YOUR GOAL:
Would you return the lines between the one holding "input τ η π, target" and the one holding "input σ η ψ, target", inclusive, and only those, exactly as they stand in the listing below?

DATA FOR REVIEW below:

Below are the code and all the weights of a small trained network. Each question names an input and a target symbol and asks about switching units off, where a switched-off unit gives its printed mean instead of its output.

import numpy as np


def w(rows, s, z=0):
    codes = np.array(rows[::2]) - 128.0
    scale = np.full(codes.shape[1], s)
    scale[-1] = z or s
    return codes * scale


def f(y):
    return np.maximum(y, 0)


def softmax(a):
    e = np.exp(a - a.max(-1, keepdims=True))
    return e / e.sum(-1, keepdims=True)


def log_softmax(a):
    a = a - a.max(-1, keepdims=True)
    return a - np.log(np.exp(a).sum(-1, keepdims=True))


def net(x, mask):
    ids = ['αημξπστψω'.index(c) for c in x.split()]
    T = len(ids)
    res = E[ids] + P[:T]
    r = res
    for j in range(2):
        rows = slice(3 * j, 3 * j + 3)
        q, k, v = (r @ M[0][rows].T for M in (Q, K, V))
        z = softmax(np.where(np.tri(T) > 0, q @ k.T / 3**0.5, -1e9)) @ v
        o = O[0][rows]
        res = res + np.where(mask[j], z, o[:, -1]) @ o[:, :-1]
    y = f(res @ A[0][:, :-1].T + A[0][:, -1])
    res = res + np.where(mask[2:6], y, B[0][:, -1]) @ B[0][:, :-1]
    return log_softmax(res[-1] @ U[:, :-1].T + U[:, -1])


Q, K, V, O, A, B = {}, {}, {}, {}, {}, {}
E = w([
[91,147,82,161,106],'α',
[62,149,87,161,105],'η',
[102,109,184,180,17],'μ',
[166,180,210,95,81],'ξ',
[175,97,101,172,43],'π',
[229,144,98,115,105],'σ',
[95,165,246,139,46],'τ',
[135,107,2,185,128],'ψ',
[120,217,148,83,180],'ω',
],0.012)
P = w([
[110,102,204,153,185],'0',
[159,168,74,241,155],'1',
[149,189,123,254,121],'2',
[154,195,146,252,121],'3',
[130,175,30,140,139],'4',
[139,176,58,160,143],'5',
[172,174,111,154,111],'6',
],0.0087)
Q[0] = w([
[89,139,114,130,139],'head 1',
[133,182,141,201,134],'head 1',
[96,61,109,33,120],'head 1',
[167,199,88,254,114],'head 2',
[150,243,116,165,135],'head 2',
[92,55,122,98,209],'head 2',
],0.0097)
K[0] = w([
[87,136,79,105,170],'head 1',
[144,62,214,93,173],'head 1',
[147,239,37,173,42],'head 1',
[85,18,166,110,139],'head 2',
[112,1,161,135,173],'head 2',
[114,252,68,187,126],'head 2',
],0.0075)
V[0] = w([
[138,130,48,177,95],'head 1',
[2,87,109,172,83],'head 1',
[178,13,173,157,6],'head 1',
[254,112,34,154,129],'head 2',
[33,97,44,161,162],'head 2',
[225,126,219,98,64],'head 2',
],0.0091)
O[0] = w([
[153,114,190,163,176,181],'head 1',
[247,231,128,206,126,4],'head 1',
[46,200,92,189,203,104],'head 1',
[124,48,184,201,170,194],'head 2',
[191,137,166,157,74,44],'head 2',
[56,131,90,127,182,203],'head 2',
],0.011,0.002)
A[0] = w([
[70,142,149,254,194,252],'neuron 1',
[87,175,150,178,151,100],'neuron 2',
[126,158,74,95,147,183],'neuron 3',
[47,134,50,40,166,66],'neuron 4',
],0.0075,0.0022)
B[0] = w([
[238,78,112,47,212,254],'neuron 1',
[102,98,65,131,207,171],'neuron 2',
[28,82,199,203,112,176],'neuron 3',
[84,69,167,253,22,238],'neuron 4',
],0.005,0.0098)
U = w([
[165,108,185,173,128,158],'α',
[178,177,113,96,98,135],'η',
[97,206,89,125,159,8],'μ',
[80,43,159,150,136,218],'ξ',
[135,173,102,100,220,51],'π',
[111,49,147,88,219,160],'σ',
[72,127,131,155,89,1],'τ',
[174,111,193,180,118,133],'ψ',
[136,50,82,2,40,176],'ω',
],0.0062,0.0028)

Each question gives the input, a string of symbols that net reads in full, and the target symbol t.
The units are the heads (3 rows each of Q, K, V and O) and the neurons (one row each of A and B). Each row of codes is followed by its name. A weight is (code - 128) times the scale printed after its matrix; where a second scale follows, it is the last column's (O, A, B and U).
mask holds one flag per unit, heads first, then neurons. A switched-off unit (its flag False) gives its mean, the last column of its rows in O or B, instead of its output. The means were averaged over made-up inputs and are rounded, as every weight is.
A unit's drop is (log p(t) with every unit on - log p(t) with that unit switched off) / (log p(t) with every unit on - log p(t) with every unit switched off).
The circuit of an input: a set's keep is (log p(t) with only the set's units on - log p(t) with every unit switched off) / (log p(t) with every unit on - log p(t) with every unit switched off). Starting from all 6 units, units are removed one at a time, each time the one whose removal leaves the highest keep (on an exact tie, the one counted first), for as long as the keep stays at least 0.8.
circuit, biggest first: the units of the circuit, biggest drop first
k most important neurons: the k neurons with the biggest drops, biggest first
which heads matter: for each layer, one digit per head in row order, 1 if its drop is at least 0.15 and else 0, layers parted by /
input ω σ η, target ω: circuit, biggest first => (head 1)
input σ ψ μ ψ ξ, target σ: circuit, biggest first => (head 2; head 1; neuron 4)
input ξ σ π π, target τ: which heads matter => 11
input σ ξ ω, target σ: 2 most important neurons => (neuron 1; neuron 2)
input τ μ η, target τ: which heads matter => 01
input σ σ π π σ π σ, target σ: circuit, biggest first => (head 2; head 1; neuron 1)
input σ ξ η, target σ: circuit, biggest first => (neuron 1; head 2)
input μ μ ψ, target π: circuit, biggest first => (head 1; neuron 1)
input τ η π, target τ: which heads matter => 01
input μ σ ψ ω, target μ: which heads matter => 11
input ξ ω σ σ, target τ: which heads matter => 11
input ξ σ σ σ ψ, target ξ: circuit, biggest first => (neuron 4; head 2; head 1)
input σ α μ σ σ π, target σ: circuit, biggest first => (head 2; head 1; neuron 1)
input ψ σ σ ψ η ξ η, target ψ: circuit, biggest first => (head 2)
input σ η ψ, target σ: circuit, biggest first => (head 2; neuron 1)
input σ ω σ, target σ: which heads matter => 01
input ω ψ η ω, target ω: which heads matter => 10
input ξ ψ σ σ, target ξ: which heads matter => 11
input σ ω ψ α, target σ: which heads matter => 01
input η τ ψ, target η: circuit, biggest first => (head 2; head 1)
input σ ψ τ π, target σ: circuit, biggest first => (head 2; neuron 1; head 1)
input ω σ τ, target ω: which heads matter => 10
input ξ σ ψ σ σ, target ξ: which heads matter => 11
input ξ ω ψ μ, target τ: circuit, biggest first => (head 2; head 1; neuron 4)
input σ ξ σ ξ, target σ: which heads matter => 01
input τ σ τ, target τ: which heads matter => 01
input σ ψ σ ψ μ η, target σ: circuit, biggest first => (head 2; neuron 1; head 1; neuron 4)
input ω σ ψ ψ σ μ, target ω: 2 most important neurons => (neuron 4; neuron 3)
input ξ σ σ ξ ξ η ω, target ξ: 2 most important neurons => (neuron 4; neuron 3)
input μ τ σ σ, target π: 2 most important neurons => (neuron 1; neuron 2)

End of DATA FOR REVIEW.

COMPLETED EXERCISE:
input τ η π, target τ: which heads matter => 01
input μ σ ψ ω, target μ: which heads matter => 11
input ξ ω σ σ, target τ: which heads matter => 11
input ξ σ σ σ ψ, target ξ: circuit, biggest first => (neuron 4; head 2; head 1)
input σ α μ σ σ π, target σ: circuit, biggest first => (head 2; head 1; neuron 1)
input ψ σ σ ψ η ξ η, target ψ: circuit, biggest first => (head 2)
input σ η ψ, target σ: circuit, biggest first => (head 2; neuron 1)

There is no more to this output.